PROBLEM DESCRIPTION: Starting at the line that holds "row 135: [4,-174,-124,-14,127,35,-152,121,64,19,11,-22,25]" and stopping at the line that holds "row 143: [167,257,289,46,-165,-214,350,38,105,137,151,-65,-286]", restate the records below word for word, with both of those lines included.

*** GIVEN DATA Section Begins ***

A small network was shown many inputs. Here are its activations along a few directions, one row for each input.
In each table, some parts of the input vary, and every possible input appears once, in random order.
A made-up example of a description, with smaller parts first: one of 5 places around a ring, together with either a single point or one of 9 places along a line or (one of 3 separate values, together with one of 4 places along a line).
Shared parts are said once, and a part with two or three values counts as separate values.

Other details of the inputs shift rows strongly along two fixed directions, in all tables alike. That doesn't count.

A family of inputs:
row 1: [51,265,-269,-168,32,79,-282,-76,-79,-299,-289,9,336]
row 2: [255,-149,338,130,-267,-318,369,25,384,436,300,-39,128]
row 3: [-163,-419,-118,16,380,342,-227,-106,-298,-68,37,89,-39]
row 4: [230,-486,-548,-133,298,410,-591,-130,113,-121,-121,27,420]
row 5: [128,386,282,-114,-516,-310,263,-134,222,120,-82,139,325]
row 6: [-321,565,-56,27,160,-28,23,276,-382,-299,-181,-179,-449]
row 7: [-192,167,-563,-70,229,119,-507,220,-116,-451,-308,-218,64]
row 8: [182,-858,-570,-213,333,483,-674,-279,177,-58,-133,266,838]
row 9: [338,355,341,153,-329,-488,470,234,365,368,301,-307,-502]
row 10: [47,-670,259,83,-36,-143,87,-209,372,269,219,495,543]
row 11: [-174,732,-317,69,96,15,-157,260,-275,-260,-201,-413,-508]
row 12: [-200,-253,320,-85,-381,-158,99,-251,197,169,-154,629,838]
row 13: [71,227,-177,113,301,135,-34,289,-240,-62,110,-617,-811]
row 14: [85,-298,-393,30,310,318,-374,-51,-106,-17,-9,-184,95]
row 15: [-133,-494,-175,34,479,363,-301,-15,-194,-138,44,91,-75]
row 16: [-41,-175,-575,-274,305,239,-720,-117,-47,-371,-451,265,843]
row 17: [-257,178,334,90,-367,-465,431,151,213,46,-9,215,145]
row 18: [-348,-313,-237,-133,143,245,-398,-105,-154,-259,-341,320,616]
row 19: [299,-599,-539,-185,376,513,-623,-262,74,-134,-91,91,518]
row 20: [-323,295,-23,-19,83,132,-21,-23,-445,-337,-232,-92,-253]
row 21: [-108,-404,-233,21,424,324,-342,-76,-199,-140,-4,90,-61]
row 22: [149,-229,-325,68,299,123,-330,99,127,-23,55,-210,-61]
row 23: [-152,316,-367,-111,122,93,-415,176,-239,-340,-356,-261,-4]
row 24: [173,223,561,185,-237,-348,617,22,124,310,375,-85,-554]
row 25: [378,281,426,66,-394,-290,582,46,255,385,331,-260,-410]
row 26: [189,171,-107,-9,65,119,16,124,-99,82,104,-407,-525]
row 27: [378,-30,334,71,-347,-208,392,-117,340,426,310,-68,102]
row 28: [-434,80,-377,28,323,205,-319,84,-295,-412,-257,84,65]
row 29: [-111,-209,35,101,204,248,-4,-144,-280,65,132,-17,-184]
row 30: [132,-21,176,-226,-476,-278,59,-126,366,0,-141,247,754]
row 31: [27,-137,555,70,-260,-273,543,-11,177,391,334,188,-155]
row 32: [-2,96,646,186,-229,-352,711,159,101,354,413,-44,-597]
row 33: [-59,-647,-235,-86,387,393,-383,-189,-109,-75,-21,300,272]
row 34: [-144,340,459,29,-398,-407,448,22,118,183,-29,349,176]
row 35: [-82,-139,-78,11,310,323,-86,-8,-336,-60,89,-105,-424]
row 36: [326,-4,328,48,-373,-266,387,-15,329,467,279,-44,52]
row 37: [-271,679,78,68,16,31,206,69,-517,-271,-159,-252,-684]
row 38: [184,214,623,161,-294,-362,690,16,145,316,379,-54,-538]
row 39: [-107,179,-48,164,333,74,15,161,-319,-88,120,-331,-849]
row 40: [-39,170,22,91,310,257,117,71,-433,-116,146,-372,-850]
row 41: [223,152,124,-196,-358,-358,124,-103,366,-35,-118,288,661]
row 42: [-146,246,505,-43,-441,-538,506,156,226,119,-21,254,193]
row 43: [-255,257,351,150,-433,-302,421,-59,84,202,-22,326,85]
row 44: [367,-377,146,-90,-320,-97,119,-130,477,372,211,214,485]
row 45: [-58,50,-438,-229,116,287,-545,-154,-206,-380,-383,-35,363]
row 46: [-46,116,-42,54,310,222,19,124,-378,-84,110,-275,-820]
row 47: [92,-153,-314,16,351,258,-276,147,-72,-79,62,-341,-269]
row 48: [-224,561,-69,-35,215,-1,87,157,-437,-442,-184,-226,-502]
row 49: [388,-706,-37,-184,-164,-31,-147,-231,592,316,79,455,892]
row 50: [147,115,-190,110,215,32,-83,242,20,-47,91,-457,-562]
row 51: [208,-60,-402,-69,291,311,-335,91,-73,-90,-2,-317,-263]
row 52: [-50,-333,-243,35,391,339,-338,-105,-203,-111,21,32,-77]
row 53: [-378,611,-32,99,98,109,-4,142,-544,-239,-231,-191,-568]
row 54: [162,-650,-640,-111,444,449,-729,-155,72,-175,-139,86,556]
row 55: [422,9,319,-13,-347,-195,388,-22,377,375,297,-59,-25]
row 56: [-189,-172,47,118,331,210,15,61,-312,-31,166,-129,-471]
row 57: [75,-690,305,-52,-143,17,131,-343,233,340,188,567,665]
row 58: [444,-8,195,47,-258,-213,232,-56,445,312,240,-67,64]
row 59: [35,96,-320,-232,81,5,-323,46,10,-446,-312,-71,369]
row 60: [432,380,394,99,-403,-403,571,137,354,346,327,-285,-502]
row 61: [-166,632,396,-30,-264,-415,566,217,-99,-189,-34,-187,-505]
row 62: [-499,449,-84,162,79,77,8,216,-467,-228,-156,-236,-614]
row 63: [-324,239,-107,-62,150,139,-103,53,-415,-439,-277,-148,-188]
row 64: [-197,208,28,205,319,163,120,116,-495,-42,162,-398,-892]
row 65: [57,-234,48,-2,219,215,-1,-137,-138,-8,111,47,-184]
row 66: [-130,158,-414,-143,119,264,-557,-82,-211,-231,-407,51,364]
row 67: [125,-403,447,18,-212,-65,361,-302,187,351,279,358,295]
row 68: [-126,597,-349,-63,166,-27,-259,401,-289,-403,-295,-482,-432]
row 69: [-21,-659,326,88,-68,-49,186,-260,220,323,232,446,529]
row 70: [-27,-175,-93,-82,-367,-81,-175,-276,356,133,-208,489,937]
row 71: [-191,-165,-179,-127,153,228,-269,-278,-180,-320,-305,382,595]
row 72: [386,365,307,123,-351,-419,455,191,364,359,298,-314,-474]
row 73: [-110,570,-180,53,-59,-180,-24,294,-12,-178,-106,-252,-245]
row 74: [-507,464,-155,151,151,57,-10,299,-471,-364,-185,-348,-664]
row 75: [-238,575,-381,66,79,28,-242,356,-290,-352,-233,-556,-565]
row 76: [73,162,79,-130,-353,-248,-32,-76,297,108,-191,352,703]
row 77: [109,-700,195,-42,-90,1,8,-305,329,259,147,580,683]
row 78: [-58,236,212,6,-586,-395,198,-7,352,213,-40,145,344]
row 79: [296,-413,157,-54,-257,-149,110,-129,428,370,173,209,527]
row 80: [-254,555,398,197,-396,-440,574,161,46,148,44,102,-297]
row 81: [41,-703,238,27,-52,-72,79,-196,351,234,194,525,560]
row 82: [330,-191,261,15,-245,-302,294,89,523,371,265,26,97]
row 83: [-26,-513,-186,16,370,458,-287,-334,-258,-63,29,138,221]
row 84: [-152,114,-408,-153,100,222,-568,-19,-196,-263,-388,-28,331]
Each input here is: one of 2 separate values, together with either (one of 3 separate values, together with one of 6 places around a ring) or (one of 4 places along a line, together with one of 6 places along a line).
The inputs of row 47 and row 32 match in every part but the choice among 2 separate values. If row 7 is changed in the same way as row 47 into row 32, which row does it become?
> row 17
The inputs of row 45 and row 20 match in every part but the choice among 2 separate values. If row 50 is changed in the same way as row 45 into row 20, which row does it become?
> row 81
Change only the place on the ring of 6 in row 71. List by row number the other rows that result.
> row 20, row 37, row 48, row 61, row 63
Change only the choice among 2 separate values in row 60. List by row number the other rows that result.
> row 38
Change only the choice among 2 separate values in row 53. List by row number the other rows that result.
> row 66
Start at row 52 and move only the place on the line of 6, one step at a time. The first step leads to row 77. Which rows follow, in order?
> row 46, row 35, row 57, row 29
Change only the choice among 3 separate values in row 5. List by row number the other rows that result.
> row 66, row 70
Change only the choice among 3 separate values in row 84. List by row number the other rows that result.
> row 45, row 78

A family of inputs:
row 85: [-57,107,203,47,-202,-200,226,-35,103,110,15,196,89]
row 86: [7,-277,-186,0,133,49,-225,48,113,-16,-4,44,162]
row 87: [-8,131,-166,-9,134,145,-163,69,-156,-19,-62,-159,-221]
row 88: [30,-231,-173,-182,35,130,-274,-109,9,-142,-163,115,466]
row 89: [21,-450,-203,5,113,234,-243,-188,60,60,10,116,400]
row 90: [90,-152,-85,-108,-31,31,-100,-150,140,-68,-91,195,450]
row 91: [-164,76,-47,28,210,168,-85,47,-305,-124,-38,-124,-328]
row 92: [-35,112,282,-32,-289,-215,222,-5,112,130,-6,172,156]
row 93: [-198,39,-194,-53,88,124,-221,26,-180,-231,-203,-44,87]
row 94: [133,-136,139,-22,-189,-81,77,-80,206,271,94,180,233]
row 95: [-48,107,-177,35,235,215,-166,113,-279,-54,16,-322,-464]
row 96: [83,-111,4,-4,59,-95,21,33,158,-37,60,47,102]
row 97: [126,-340,94,-56,-45,-148,64,-66,329,40,62,281,427]
row 98: [-93,89,246,94,-132,-294,310,145,133,55,83,74,-129]
row 99: [18,-121,-172,-81,283,129,-209,127,-98,-207,-38,-107,-103]
row 100: [-123,-21,-84,-47,85,113,-136,-52,-120,-66,-118,135,115]
row 101: [-143,-197,-47,1,124,151,-122,-110,-112,-65,-24,136,115]
row 102: [98,-169,33,-50,35,-113,31,52,177,-38,62,67,109]
row 103: [-98,-33,-97,7,41,66,-112,-97,-46,-48,-90,168,198]
row 104: [-132,-395,-104,-17,131,206,-176,-175,-71,-53,-33,207,346]
row 105: [124,412,293,-6,-273,-317,384,121,109,71,93,-134,-303]
row 106: [-108,35,-80,-15,-13,39,-101,-59,-39,-80,-107,106,207]
row 107: [-194,241,-154,-30,141,110,-170,141,-297,-251,-196,-230,-238]
row 108: [-26,352,-195,-67,222,150,-140,160,-323,-256,-112,-352,-473]
row 109: [-234,445,-211,64,220,135,-113,187,-399,-303,-165,-299,-540]
row 110: [-31,-55,-228,-42,-4,75,-221,-11,23,-70,-136,-40,215]
row 111: [88,-348,12,-79,27,99,-26,-148,60,13,59,109,263]
row 112: [170,47,241,-80,-178,-169,198,-37,146,130,57,122,95]
row 113: [-141,-136,-208,9,237,253,-265,-114,-155,-151,-110,140,120]
row 114: [-198,-96,-189,11,277,98,-210,115,-150,-229,-100,-9,-87]
row 115: [0,181,-134,-34,48,39,-92,54,-108,-198,-107,-198,-80]
row 116: [-12,333,-73,38,268,141,18,186,-380,-204,40,-464,-803]
row 117: [75,-227,-74,-139,-77,10,-136,-149,176,-83,-132,191,579]
row 118: [129,118,337,47,-178,-177,413,31,73,144,198,-121,-285]
row 119: [-29,-221,-253,6,228,263,-298,-55,-121,-62,-40,-42,13]
row 120: [128,246,172,-6,-202,-216,225,16,126,63,40,-28,-29]
row 121: [79,-109,123,65,-142,-233,152,95,287,175,121,50,47]
row 122: [-55,-287,-67,8,21,96,-140,-201,70,25,-38,336,460]
row 123: [-22,-302,-245,-14,219,300,-289,-53,-135,-57,-28,-72,47]
row 124: [32,335,-127,54,231,131,-31,116,-272,-167,22,-337,-563]
row 125: [-112,52,42,-38,-107,-55,11,-24,18,-28,-81,145,190]
row 126: [-101,-416,-137,-16,152,205,-253,-225,-21,-46,-69,310,478]
row 127: [-77,501,-192,43,155,110,-98,258,-323,-136,-71,-496,-698]
row 128: [-55,-190,270,35,-162,-107,231,-104,79,142,113,188,164]
row 129: [-182,-31,-145,62,250,205,-164,-23,-260,-166,-59,-23,-154]
row 130: [80,-85,-11,36,-66,32,-13,-54,118,142,65,59,65]
row 131: [-62,169,-219,103,264,225,-133,120,-292,-110,10,-362,-567]
row 132: [-194,-80,-228,48,292,110,-217,92,-139,-231,-95,-3,-57]
row 133: [78,-28,35,-29,-211,-123,32,-31,211,139,-18,141,285]
row 134: [94,-117,-66,-86,129,147,-141,-100,-47,-49,-4,63,87]
row 135: [4,-174,-124,-14,127,35,-152,121,64,19,11,-22,25]
row 136: [-95,13,50,-9,-63,-43,37,-50,13,19,-49,187,140]
row 137: [-29,91,458,54,-278,-238,447,29,34,232,172,12,-192]
row 138: [-17,99,-253,21,168,157,-214,49,-144,-71,-73,-144,-181]
row 139: [-165,-15,-94,-10,239,83,-139,164,-180,-179,-72,-67,-195]
row 140: [-20,-42,-177,-71,-4,77,-219,5,0,-36,-131,-45,195]
row 141: [108,215,210,76,-233,-204,266,77,133,245,162,-74,-260]
row 142: [175,74,231,-4,-157,-175,275,-48,160,132,140,68,-49]
row 143: [167,257,289,46,-165,-214,350,38,105,137,151,-65,-286]
row 144: [98,-339,144,-32,-156,-8,75,-116,180,263,115,150,305]
row 145: [41,4,-95,21,201,147,-77,-31,-136,-109,18,-116,-157]
row 146: [-55,87,323,107,-202,-188,373,3,19,165,152,4,-160]
row 147: [140,89,359,-13,-199,-205,338,5,92,181,175,-23,-177]
row 148: [-9,-14,-286,21,181,200,-276,-20,-91,-73,-93,-64,-17]
row 149: [163,-79,90,-46,-110,-101,67,-134,185,95,7,199,316]
row 150: [-126,-212,-174,-73,4,103,-263,-122,13,-138,-197,207,542]
row 151: [-4,310,438,75,-292,-288,442,76,50,228,152,17,-299]
row 152: [24,-79,-105,-18,-136,-25,-109,-47,169,38,-73,36,335]
row 153: [90,385,204,116,-230,-251,309,125,101,225,138,-186,-377]
row 154: [88,-97,197,67,-192,-102,227,-19,150,240,169,-8,-29]
row 155: [152,202,470,14,-255,-253,493,94,63,211,234,-163,-397]
row 156: [119,-11,35,-48,-42,-48,40,-75,101,10,-10,103,146]
row 157: [91,161,169,-76,-247,-223,212,22,135,9,-11,-35,60]
row 158: [59,-204,-87,-27,142,145,-99,-134,-30,-76,-6,61,116]
row 159: [65,246,118,51,-248,-205,194,72,152,156,45,-48,-77]
row 160: [44,-326,-130,18,58,-10,-174,2,238,58,28,133,314]
row 161: [159,68,189,-48,-177,-185,217,-45,170,102,66,111,68]
row 162: [-111,-124,-107,7,131,149,-160,-104,-89,-76,-57,171,145]
row 163: [-198,61,-211,-30,100,118,-231,22,-186,-241,-215,-37,76]
row 164: [119,32,104,82,-148,-124,124,-34,173,227,119,40,25]
row 165: [109,212,334,79,-189,-194,436,64,45,160,228,-195,-377]
row 166: [82,26,180,88,-165,-139,220,2,145,238,155,-15,-88]
row 167: [85,-109,-43,-5,-174,-64,-41,-113,237,144,-28,185,446]
row 168: [-98,429,-257,79,124,85,-124,230,-275,-202,-105,-501,-586]
Describe the family of inputs behind these rows.
> one of 3 separate values, together with one of 4 places along a line, together with either a single point or one of 6 places along a line
The inputs of row 123 and row 111 match in every part but the choice among 3 separate values. If row 141 is changed in the same way as row 123 into row 111, which row does it become?
> row 142
Which other rows agree with row 127 in the choice among 3 separate values and the place on the line of 4? List them by row number.
> row 87, row 94, row 95, row 135, row 140, row 144
Change only the choice among 3 separate values in row 94. List by row number the other rows that result.
> row 134, row 151
Change only the choice among 3 separate values in row 136. List by row number the other rows that result.
> row 138, row 161
Which other rows agree with row 153 in the choice among 3 separate values and the place on the line of 4? List them by row number.
> row 89, row 152, row 160, row 164, row 166, row 167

*** GIVEN DATA Section Ends ***

ANSWER TO THIS EXERCISE:
row 135: [4,-174,-124,-14,127,35,-152,121,64,19,11,-22,25]
row 136: [-95,13,50,-9,-63,-43,37,-50,13,19,-49,187,140]
row 137: [-29,91,458,54,-278,-238,447,29,34,232,172,12,-192]
row 138: [-17,99,-253,21,168,157,-214,49,-144,-71,-73,-144,-181]
row 139: [-165,-15,-94,-10,239,83,-139,164,-180,-179,-72,-67,-195]
row 140: [-20,-42,-177,-71,-4,77,-219,5,0,-36,-131,-45,195]
row 141: [108,215,210,76,-233,-204,266,77,133,245,162,-74,-260]
row 142: [175,74,231,-4,-157,-175,275,-48,160,132,140,68,-49]
row 143: [167,257,289,46,-165,-214,350,38,105,137,151,-65,-286]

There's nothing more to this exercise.